▶ _To do_
Quote exactly and only this range of lines in the data below: the line that holds "j153: [180 185 179 182]" to the line that holds "126 130 133", both included.

+++

j766: [108 141 143 162 108 108 141 108 189]
j979: [139  96 133 142  74  74 134 140 145]
j410: [134 137 134 145 145 134 144 134 145]
count j410: [145] : 3
count j410: [146] : 0
count j410: [144] : 1
count j979: [142] : 1
count j766: [108] : 4
count j766: [140] : 0
count j766: [141] : 2

j202: [117 126 119 129]
j255: [115 120 108 108]
j234: [118 116 116 116]
j390: [134 113 134 134]
j681: [125 127 121 129]
j57: [ 66 135  66 138]
count j57: [66] : 2
count j255: [119] : 0
count j234: [118] : 1
count j234: [116] : 3
count j390: [134] : 3

j655: [178 187 186 187]
j422: [179 186 179 177]
j403: [189 164 175 182]
j170: [173 189 191 189]
j235: [186 180 182 177]
j153: [180 185 179 182]
j169: [178 178 184 184]
j457: [180 172 180 179]
j278: [169 185 173 191]
count j422: [178] : 0
count j170: [189] : 2
count j655: [187] : 2
count j422: [187] : 0
count j169: [179] : 0

j18: [138 125 128 133 131 133 136 134 131 133 122 125 119 130 129 134 130 122
 126 130 133 125 128 128 136 132 136 137 125 131 120 124 133 129 135]
j261: [130 125 122 130 133 128 123 132 128 137 122 132 116 121 135 127 135 124
 130 127 135 134 127 133 120 127 130 129 122 131 129 119 123 117 127]
j459: [108 120 169 113  94 193 160 111 118 120 178 120 168 171 136 120 122 101
 139  98 169 150 120 140 169  94 163 167 135 131 136 109 100 130 141]
count j459: [140] : 1
count j18: [130] : 3
count j18: [136] : 3
count j459: [119] : 0
count j459: [170] : 0
count j18: [128] : 3

j590: [183  89  94 140 153 183]
j483: [112 113 184 124 133 141]
j432: [132 132 115 115 132 132]
j443: [152 142 142 123 142 101]
j939: [ 88  85  86  89  89 143]
count j432: [132] : 4
count j443: [152] : 1
count j590: [183] : 2

j614: [127 106 101 113 103 104 111 101 188 104 106 154 123 161 165 108]
j227: [122 123 119 160 117 111 116 112 124 130 116 138 117 140 145 113]
j4: [ 78 136 117 124 141 143 122 139 145 137 130 128 110 140 165 131]
j932: [146 159  91 127  90 159 127  88  88 127  98 159 127 164 159  99]
j954: [128 193 180 118 184 159 128 118 203 197 149 118 120 118 103 140]
j784: [115 115 108 115 112 113 115 110 116 116 114 141 116 147 159 113]
j819: [114 164 153 176 163 156 112 153 176 168 142 110 111 118 136 138]
j196: [114 136 129 127 130 121 117 121 139 141 121 131 120 133 133 118]
j90: [ 90 168 159 118 163 145 126 148 177 174 139 118  90 118 125 133]
j803: [121 123 117 112 117 111 116 111 123 128 116 138 117 141 145 112]
j684: [124 187  81 115 187 187 109  93  81  83 101 158 117 169 187 101]
j351: [116 119 114 115 119 114 114 114 121 119 113 145 123 152 155 115]
count j684: [187] : 4
count j90: [118] : 3
count j351: [116] : 1
count j932: [159] : 4
count j819: [176] : 2
count j954: [128] : 2
count j784: [113] : 2

j433: [105 106 105 104 164 105 117 118  97 109 130 156 106 117  98 159 149  98
 143 100 100  98 112 106 162  98 157 117 143 124 105 142 117 101 112 156
 143  97 109 161 108 165]
j529: [114 143 153 104 164 105 117 118  97 109 130 156 106 117  98 159 149  98
 106 100 100  98 112 162 162  98 157 117 143 124 164 142 101 101 112 156
 146  97  92 159  96 100]
j722: [114 104 153 104 164 105 117 118  97 109 130 156 106 117  98 159 149  98
 143 100 100  98 112 162 142  98 157 117 143 124 164 142 117 101 112 156
 146  97  92 159  96 100]
count j722: [164] : 2
count j433: [105] : 4
count j529: [98] : 4
count j722: [100] : 3
count j433: [143] : 3

j557: [128 131 128 128 129 128 128 128 128 128 128 128 131 128 132 128 128 128
 128 127 128 128 128 129 128 128 128 129 129 128 128 128 129 128 128 128
 128 128 128 130 128]
j242: [128 131 127 129 132 131 127 128 131 126 126 130 130 129 147 129 128 129
 128 124 129 129 130 132 130 124 126 132 132 126 127 131 131 125 129 127
 126 129 130 124 125]
j895: [128 131 128 128 128 127 128 128 128 128 128 128 125 128 122 128 128 128
 128 129 128 128 128 126 128 128 128 127 127 128 136 128 128 128 128 129
 128 128 128 131 128]
j138: [125 132 137 134 143 136 126 126 126 120 123 133 127 127 193 126 131 132
 126 114 127 132 137 145 136 118 122 143 143 121 128 137 137 122 131 129
 117 133 134 114 118]
j957: [128 131 128 128 128 128 128 128 128 128 128 128 125 128 126 128 128 128
 128 129 128 128 128 127 128 128 128 127 127 128 128 128 128 128 128 129
 128 128 128 131 128]
j262: [123 130 138 136 136 131 129 130 127 126 130 128 128 121 163 127 131 128
 125 121 121 133 135 139 132 128 126 136 136 123 132 128 127 129 126 128
 118 134 130 131 126]
j247: [127 131 130 129 130 129 128 128 128 127 128 128 128 127 137 128 129 128
 128 126 127 129 130 130 129 128 127 130 130 127 129 128 128 128 128 132
 126 129 129 130 127]
j710: [128 131 127 129 130 129 127 128 130 126 127 129 130 129 141 129 128 129
 128 126 128 128 129 131 129 126 127 131 131 127 127 130 130 126 129 133
 126 129 129 126 126]
j293: [124 130 137 135 134 129 130 129 126 127 131 127 125 122 152 126 130 127
 125 123 122 132 133 136 131 129 127 134 134 124 132 127 126 130 126 128
 120 133 129 134 127]
count j293: [127] : 6
count j138: [136] : 2

j998: [199 102  83  57  85 158  78]
j439: [194 152 149 193 100 112  80]
j688: [ 70 100  70 136 183  70  60]
count j439: [194] : 1
count j688: [70] : 3

j573: [ 74 121 128 141]
j42: [119 164 173 129]
j984: [118 118 118 199]
count j984: [118] : 3
count j984: [119] : 0

j95: [144 107 152 132 147 129 109 127  95]
j230: [125 132  89 142 142 138 142 142 144]
j448: [133 107 152 132 147 129 109 127  95]
j676: [142 136 152 134 195 149 149 161 132]
j17: [111 154 135 109 139 174 140 125 138]
j81: [133 132 160 146 162 167 136 130 129]
j130: [135 133 108 143 109 146 170 144 170]
j122: [133 133 160 146 133 146 133 146 133]
j160: [ 89 124  89  89 124 138 124 194 194]
count j160: [194] : 2
count j160: [89] : 3
count j122: [133] : 5
count j230: [142] : 4
count j130: [146] : 1

j770: [142 111 128 145 153]
j800: [130 110 181 110 118]
j510: [152 152 130 185 171]
j580: [141 131  96 142 100]
j25: [150 127 172 150 105]
j127: [ 98 137  91  91  91]
j629: [151 109 151 151 151]
j926: [126  85  84 184 127]
count j580: [141] : 1
count j800: [110] : 2
count j127: [90] : 0
count j629: [151] : 4
count j25: [150] : 2
count j770: [128] : 1
count j510: [185] : 1

j861: [131 125 170 143]
j86: [150 127 158 135]
j753: [144 169 205 117]
j441: [129 127 127 129]
j440: [156 136 136 137]
j329: [128 130 130 130]
count j329: [130] : 3
count j753: [118] : 0
count j440: [137] : 1
count j441: [129] : 2

j750: [152 108 156 149]
j405: [166 104 128 158]
j779: [155 155 132 155]
j121: [152 131 131 137]
j783: [149 132 202  59]
count j779: [155] : 3
count j121: [131] : 2

j677: [136 121 133 126 126 129 126 127 124 125 134 123 136 125 137 125 124 129
 133 123 117 121 131 133]
j769: [154  93 161 128 120 128 123 120 108 124 160  99 154 116 178 109 100 108
 164 120 128  90 139 169]
j326: [110 144 104 112 118 134 111 132 123 107 124 137 159 133 118 141 156  97
  98 117 153 137 144  80]
count j769: [128] : 3
count j677: [136] : 2

j774: [142 142 142 186]
j349: [141 141 141  53]
j342: [142 185  81 186]
j236: [170 109 109  53]
j41: [142 170  73 169]
count j774: [143] : 0
count j41: [142] : 1
count j236: [109] : 2
count j774: [141] : 0
count j349: [141] : 3
count j342: [142] : 1
count j774: [186] : 1

j319: [126 123 127 124  98 152  98 127 127 127 122 152 152 122 152  98 128 124
 126 127 152 138  99 120  98 127  99 120]
j302: [139 123 125 122 157  79 122 129 122 139 143 139 156 132  80 139 124 116
 123 129 123  73 172  98 151 128 166 139]
j489: [131 127 127 127 133 125 127 111 126 128 132 130 128 115 132 126 126 128
 117 126 131 132 127 113 136 110 134 133]
count j302: [139] : 5
count j302: [123] : 3
count j319: [152] : 5
count j319: [127] : 6
count j319: [125] : 0
count j319: [99] : 2
count j319: [98] : 4

j832: [ 86 115 109 104  88  80  91  89  87]
j265: [184 155 184 184 189 182 175 176 176]
j100: [166 130 141 149 163 174 159 154 166]
j913: [115 103 107 110 115 113 112 111 115]
j627: [156 138 185 140 155 178 149 170 155]
count j265: [176] : 2
count j627: [155] : 2
count j265: [175] : 1

j969: [123 126 124 134 130 130 204 120 135 129 130 136 121 136 125 137 137 136
 139 139 133 130 123 131 132 125 121 128 127 139 131 124 121 129 134 136
 130 130 127 130 127 125 125 126 128 132 127 131 126 132 130 127 124 131
 125 128 126 130 128 127 127]
j967: [128 128 131 127 126 132 166 122 129 133 124 130 129 130 123 133 133 134
 123 127 128 118 128 128 133 129 134 132 127 119 124 123 130 127 133 131
 126 131 129 133 133 129 128 130 128 140 124 135 131 124 128 131 128 130
 124 123 132 116 133 134 126]
j181: [123 126 124 134 130 130 204 120 135 129 130 128 121 136 125 137 137 136
 139 139 133 130 123 131 132 125 121 128 127 139 129 124 121 129 134 136
 130 124 126 126 127 124 128 126 125 124 129 127 123 129 135 127 125 146
 125 124 126 123 124 124 129]
j700: [126 126 124 134 130 130 204 120 129 129 130 128 121 136 125 137 131 136
 139 139 133 118 123 131 131 125 121 129 127 139 129 124 121 129 134 136
 130 124 126 126 127 124 128 126 125 124 129 127 123 129 135 127 125 146
 125 124 126 123 124 124 129]
count j969: [136] : 4
count j700: [129] : 8
count j969: [131] : 4
count j181: [129] : 6

j91: [167 132 117 132 116 142 121  93 121  99 109 115 135 127 148  92 111 125
 138 140 118 109 105 112 106 147 120 124 153  95 140]
j84: [149 132 117 132 116 142 121  93 121  99 109 136 135 127 148 121 108 125
 138 140 118 109 105 112 106 147 125 124 153  95 140]
j421: [ 98 111  98 116 169 126 139 126 158 152 158 116 137 113 116 118 117 149
 112 124 120 109  98  98 163  99 122 124 131 136  99]
j956: [134 126 132 132 132 136 153 100 134 118 118 128 129 133 148 103 117 115
 142 152 120 100 124 108 133 161 126 128 144 109 164]
j354: [150 114 122 104 163 139 146 126 152 147 146 130 147 116 111 129 134 132
 100 111 126 126 116 128 150  85 150 128 140 127 150]
j608: [149 135 168 132 116 160 153  73 137  99 168 151 139 130 171 118 120 135
 154 168 149 100 114 149 128 175 149 106 140  82 146]
count j421: [126] : 2
count j354: [151] : 0
count j608: [168] : 3
count j421: [99] : 2

j164: [ 97  74 185 153  91 171  67  65 160 107 106 147 147 155  67 139  74 129
 143]
j475: [104 101 112 109 103 111 101 101 110 105 104 108 108 109 101 128 111 107
 108]
j248: [137 137 131 133 137 132 138 138 132 136 136 133 134 133 139 134 132 134
 134]
j805: [104 101 112 109 103 110 101 101 110 104 104 108 108 111 101 108 111 107
 108]
j115: [ 98  75 184 153  92 170  68  66 160 107 107 146 147 155  68 139 171 129
 143]
j530: [117 124  94 103 119  98 125 125 101 115 115 105 104 102 125 107  98 109
 105]
j785: [115 120  97 104 117 100 122 122 102 113 113 105 105 103 122 107 100 109
 105]
j830: [134 148  83 102 138  91 152 153  97 128 129 106 105 101 152 110  91 116
 107]
j840: [135 136 129 130 136 129 137 137 130 134 134 131 131 130 137 131 129 132
 132]
j352: [ 99  76 183 153  92 170  69  68 160 107 107 146 147 154  69 139 171 130
 144]
count j164: [129] : 1
count j805: [111] : 2

j971: [140  99 141 171  64 148 136 161 178 177 177 170 163 171  64 171  70 177
 119  83]
j73: [137 134 137 139 131 138 137 139 140 140 134 139 139 140 131 140 132 140
 136 134]
j113: [143  96 144 178  56 152 138 166 186 185  88 161 169 183  57 179  63 185
 119  79]
j382: [119 100 141 134  84 123 117 129 137 137  97 127 130 136  84 133  87 137
 110  93]
j480: [141  98 142 180  62 149 136 162 180 179  91 157 142 178  62 173  68 179
 119  82]
count j480: [142] : 2
count j971: [171] : 3

j348: [125 125 108 107 120 124 108 120 159]
j87: [136 119 140 126 114 145 169 119  84]
j56: [136 132 134 142 141 124  71  86 161]
j878: [125 130 108 107 120 119 126  96 120]
j290: [159 118 146 131 116 149 159 153  83]
count j348: [126] : 0
count j87: [119] : 2
count j348: [120] : 2
count j290: [118] : 1

j632: [ 80 131 131 131]
j978: [132 132 132 132]
j44: [81 81 81 81]
count j978: [132] : 4
count j44: [81] : 4
count j632: [131] : 3
count j632: [132] : 0
count j978: [131] : 0
count j44: [82] : 0
count j632: [79] : 0

j486: [115 115 115 115 104]
j898: [ 99 143 143 139  99]
j166: [116  66 116 116 116]
count j486: [115] : 4
count j486: [114] : 0
count j898: [139] : 1
count j166: [116] : 4
count j898: [99] : 2
count j898: [143] : 2
find: [115 115 115 115 104] : j486

j856: [101 133 127 118 149 146 109 118 141 140  99  99 116 125 151 125 154 138
 116 147 126 130 128 139 125 105 149 114 119 139 149]
j80: [118 123 126 131 122 177 125 149 139 155 161 118 110 148 123 149 103 147
 109  95 133 140 108 143 143 122 121 106 147 138  71]
j897: [130 129 130 133 124 124 132 126 126 127 131 120 131 124 127 126 127 130
 127 124 130 123 121 125 130 123 128 131 126 131 125]
j383: [162 132 112 140 133 133 101  95 130 147 151 109 130 132 124 143 132 129
 141 136 137 128 138 117 139 116 158 127 148 114 125]
j560: [ 99 122 162 107 125 117 160 168 116 112 121 140 130 117 133 115 133 116
 122 124 121 130 108 131 137 134 107 137 113 131 122]
j316: [127 125 126 134 129 159 125 142 136 144 147 122 118 114 128 138 119 138
 122 108 130 135 122 138 139 125 126 117 136 133  97]
j534: [118 125 124 130 124 175 126 148 142 154 160 117 112 108 125 148 104 145
 113  97 132 142 109 141 141 121 124 105 145 135  77]
j744: [123 125 126 132 125 169 126 144 138 150 154 119 116 112 127 143 112 141
 114 102 130 136 113 139 138 123 127 111 140 135  86]
j855: [141 122 128 138 137 129 125 129 126 125 123 127 132 122 131 123 139 126
 135 135 125 126 141 133 135 131 138 138 119 121 143]
j703: [132 132 134 134 126 127 134 126 125 127 135 125 132 125 123 134 122 130
 127 124 129 120 120 125 132 126 128 134 129 129 124]
j221: [150 122 128 143 142 100 126 118 117 110 102 133 145 129 137 110 159 115
 146 158 122 116 159 130 131 133 150 156 102 113 183]
j556: [108 131 103 121 114 141 114 119 138 137 108 103 123 120 143 122 145 135
 117 141 126 126 125 134 126 111 144 120 119 136 117]
count j856: [149] : 3
count j897: [126] : 4

j60: [141  66 184  70 181 120 122 120 155 114 125 178 122 122 118 161  70 122
 131  66  68 141 142 160 134  66  66 130 113 133 132  66  67 181 130 171]
j723: [133 147 125 140 131 128 120 128 134 127 122 124 130 131 128 134 147 130
 120 130 145 136 137 132 115 144 127 131 127 118 136 127 128 128 133 120]
j940: [120 127 131 125 131 129 123 129 127 131 120 129 128 127 129 128 128 129
 107 129 128 125 127 125 112 125 130 128 132 104 123 126 121 126 113 120]
j363: [136  71 180  76 173 120 126 119 149 117 126 174 121 122 119 155  77 118
 128 119  75 140 136 155 130  78 123 118 116 129 127  76  76 171 129 171]
count j723: [128] : 5
count j60: [130] : 2
count j723: [138] : 0

j771: [ 62  95 181 141]
j896: [130 141 141 141]
j118: [108 112 123  65]
j864: [126 124 135  68]
j635: [126 124 135 142]
j903: [130  95 181 120]
count j635: [135] : 1
count j771: [62] : 1
count j896: [141] : 3

j335: [141 194 178 136  89 121  96  64 152 126  83 150  73 125 154  71 100 111
 101 193 107  90 178  81  72 160  77 190  94 158 135 129 107 115  80 105
 178 175  97 137 154]
j54: [141 194 178 136 134 121  96  64 152 126  83 150  73 125 154  71 100 111
 101 193 107  90 178  81 162 140  69 134 134 130  69 178 166  68 143  78
  90  69 150 160 154]
j977: [ 88  81 131  82 178 114  68 176 172  62 135  70 161 167  86 148  79  69
 121  65 145 170 114 192  61 184 138 102 156 158 194 155 152 153 170  62
 137  96 173 193 166]
j665: [134  68 180  85  77  97 155 111 193 145  69 143  69 112 129  95 109 156
 183 173 104  78 172 192 103 115 192  71  78  87  74  64  64  71 112 189
 141 189  91 194  88]
j64: [130 195  84  65  66  74 136 139 106 102 130 140 114  94  78 109 103 135
  78  66  61 195  67 126 135  63  94 121 142 101 143 158  69 195 173  90
 105 194 172 148 117]
j914: [177 147 122 185 104 162  86 185  85 191  99 106 146 142 106  61 179 163
 128 159 104  73 117 126 148 116 105 130 154 104 150 176  89  81 127 174
  88  90 104 153 165]
j324: [ 64 134  64 105  71 181 124  97 106 138  84 141 114 123  90 174  97  68
  69  77 182 118  90 180 192 138 184 141  80 179  70 185 107 175 159 141
  73  85 184 138 109]
count j64: [130] : 2
count j914: [104] : 4
count j54: [69] : 3

j178: [125 145 158 155 136 107 117 143  99 134 127 128 135 137 111 131  98 118
 158 106  89 142  96 163 109 118 102 198 155 135 154 146 126 157 105  99
 135 134 110 155 120 131  77]
j34: [120 133 155 154 154 103 132 118 112 143 103 108 149 107 141 100 135 119
 153 106 110 119 133 158 118 165 143 151 101 144 123  96 147 154 123 131
 118 122  66 159 136 154 110]
j252: [116 137 156 146 102 106 165 140 113 135 121 120 111 123 117  99  65  92
 148 120 112 120 140 200 121 141 116 175 142 100 117 133 115 122 114 131
 107 126 141 125 142 142 121]
j341: [ 90 123 136 195 136 126 139 130  83 146 130 141 151 140 117 119 111 118
 141 135 137 127 146 171 131 128 126 168 121 126 106 158 106 141  99 162
 129 130 129 136 141 137  89]
j640: [127 105 113 169 146 113 122  95 127 165 105 137 139  67 165 109  97 150
  67  96 129  67  65 107 147 108 145 148  96 120 168 125 165 154 132  94
 165 110  99 183 154 166  98]
j961: [104  92 133 176 170 132 102 103 128 144 122 101 104  99 127 128 142 113
 134 122 136 103  62 119 168 162 137 157 105 131 128 128 127 147 136  87
 114 138  93 173 145 105 116]
j276: [105 134 129 148 133 143 109  72 125 132 105 118 120 145 137 117 124 111
 130 143 117 108 101 132  76 131 152 111 112 142 119 130  92 141 123 133
 140 130 144 125 126 105 131]
j564: [113 142 138 136 113  93 127 125 153 166  95 121 119 160 125 132 124 119
 160 122 122 126 169 155 130 128 150 100 125 102 106 137 140 137 131 159
 126  81 166 103 132 122 160]
count j341: [145] : 0
count j564: [160] : 3
count j564: [166] : 2
count j276: [131] : 2
count j341: [121] : 1
count j640: [67] : 3

j563: [122 134 126 132 134 154]
j249: [135 103 133 114 148 119]
j658: [114 106  59 114 114 114]
j757: [153 153 152 153 141 153]
j12: [140 133 134 140 133 133]
j567: [ 98  98 109 142 145 178]
count j12: [141] : 0
count j12: [133] : 3
count j658: [114] : 4
count j757: [153] : 4
count j249: [135] : 1
count j757: [152] : 1
count j12: [134] : 1

j762: [118 136 139 127 115 113  96  95 121 123 134 179 134 147 144  73 105 144
 162 173 126 126 138 106 138 145 110 125  97]
j400: [118 136 139 165 115 113  96  95 121 123 134 179 134 147 144  73 105 144
 162 173 126 126 138 144 130 135 140 139 126]
j968: [122 119 151 150 109 114 117  85 114 126 130 169 133 140 132  94 126 141
 143 167 130 137 131 101 123 123 150 140 127]
count j400: [126] : 3
count j968: [126] : 2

+++

▶ _Task result_
j153: [180 185 179 182]
j169: [178 178 184 184]
j457: [180 172 180 179]
j278: [169 185 173 191]
count j422: [178] : 0
count j170: [189] : 2
count j655: [187] : 2
count j422: [187] : 0
count j169: [179] : 0

j18: [138 125 128 133 131 133 136 134 131 133 122 125 119 130 129 134 130 122
 126 130 133 125 128 128 136 132 136 137 125 131 120 124 133 129 135]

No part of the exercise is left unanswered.